* [Your objective]: Please reproduce all of the entries exactly, without omitting any.

* [Records for the task]:
In the data rows, 128 means zero.
Each row of this table is followed by its label. One hidden rule gives the labels. It looks at one to three of the table's principal directions, none of them among the few with the most spread.
"121 145 104 164 123 77 139 104 145 150 152 153 94 118 134 116 131 145 113 135 126 134 166 159 149 107 106 139 85
 125 112 122" 4
"151 147 119 110 160 130 168 160 99 145 114 146 228 107 198 156 179 156 96 125 129 89 119 170 175 151 133 106 165
 131 161 161" 2
"121 154 129 110 142 122 133 102 126 109 114 139 132 146 138 142 118 84 142 160 138 134 99 93 100 140 108 127 143
 134 125 129" 2
"116 86 115 125 99 150 68 110 129 126 121 105 40 135 80 147 100 117 154 101 117 167 114 115 83 98 144 145 93
 121 116 63" 3
"143 158 105 126 179 104 165 128 132 124 152 118 199 133 206 140 188 117 132 148 122 111 132 135 162 138 89 130 150
 125 168 173" 3
"144 104 117 109 139 154 160 140 127 157 135 95 187 130 202 169 189 163 104 98 112 94 175 186 182 136 137 120 166
 118 179 140" 1
"126 148 111 120 145 122 129 125 116 123 113 147 145 124 145 146 137 116 125 135 129 127 104 129 122 134 122 123 132
 128 128 127" 2
"162 130 80 120 149 128 168 140 112 180 129 139 190 104 216 174 192 186 89 100 121 98 146 211 186 125 122 111 132
 120 168 133" 4
"74 145 131 145 80 92 119 96 146 138 106 170 56 126 70 130 82 125 99 104 116 108 194 166 143 132 135 123 96
 134 69 101" 2
"172 126 70 150 164 108 127 130 119 151 163 130 133 108 185 135 176 152 135 142 132 167 90 140 121 91 101 143 87
 113 157 117" 4
"101 104 142 150 81 126 75 109 152 110 133 123 13 141 28 88 60 105 152 123 130 175 130 85 71 107 138 146 78
 126 76 86" 1
"123 100 125 109 100 149 83 138 101 132 93 136 91 117 89 160 105 128 129 97 124 142 96 134 100 122 160 122 110
 132 114 74" 2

* [Reply to the exercise]:
In the data rows, 128 means zero.
Each row of this table is followed by its label. One hidden rule gives the labels. It looks at one to three of the table's principal directions, none of them among the few with the most spread.
"121 145 104 164 123 77 139 104 145 150 152 153 94 118 134 116 131 145 113 135 126 134 166 159 149 107 106 139 85
 125 112 122" 4
"151 147 119 110 160 130 168 160 99 145 114 146 228 107 198 156 179 156 96 125 129 89 119 170 175 151 133 106 165
 131 161 161" 2
"121 154 129 110 142 122 133 102 126 109 114 139 132 146 138 142 118 84 142 160 138 134 99 93 100 140 108 127 143
 134 125 129" 2
"116 86 115 125 99 150 68 110 129 126 121 105 40 135 80 147 100 117 154 101 117 167 114 115 83 98 144 145 93
 121 116 63" 3
"143 158 105 126 179 104 165 128 132 124 152 118 199 133 206 140 188 117 132 148 122 111 132 135 162 138 89 130 150
 125 168 173" 3
"144 104 117 109 139 154 160 140 127 157 135 95 187 130 202 169 189 163 104 98 112 94 175 186 182 136 137 120 166
 118 179 140" 1
"126 148 111 120 145 122 129 125 116 123 113 147 145 124 145 146 137 116 125 135 129 127 104 129 122 134 122 123 132
 128 128 127" 2
"162 130 80 120 149 128 168 140 112 180 129 139 190 104 216 174 192 186 89 100 121 98 146 211 186 125 122 111 132
 120 168 133" 4
"74 145 131 145 80 92 119 96 146 138 106 170 56 126 70 130 82 125 99 104 116 108 194 166 143 132 135 123 96
 134 69 101" 2
"172 126 70 150 164 108 127 130 119 151 163 130 133 108 185 135 176 152 135 142 132 167 90 140 121 91 101 143 87
 113 157 117" 4
"101 104 142 150 81 126 75 109 152 110 133 123 13 141 28 88 60 105 152 123 130 175 130 85 71 107 138 146 78
 126 76 86" 1
"123 100 125 109 100 149 83 138 101 132 93 136 91 117 89 160 105 128 129 97 124 142 96 134 100 122 160 122 110
 132 114 74" 2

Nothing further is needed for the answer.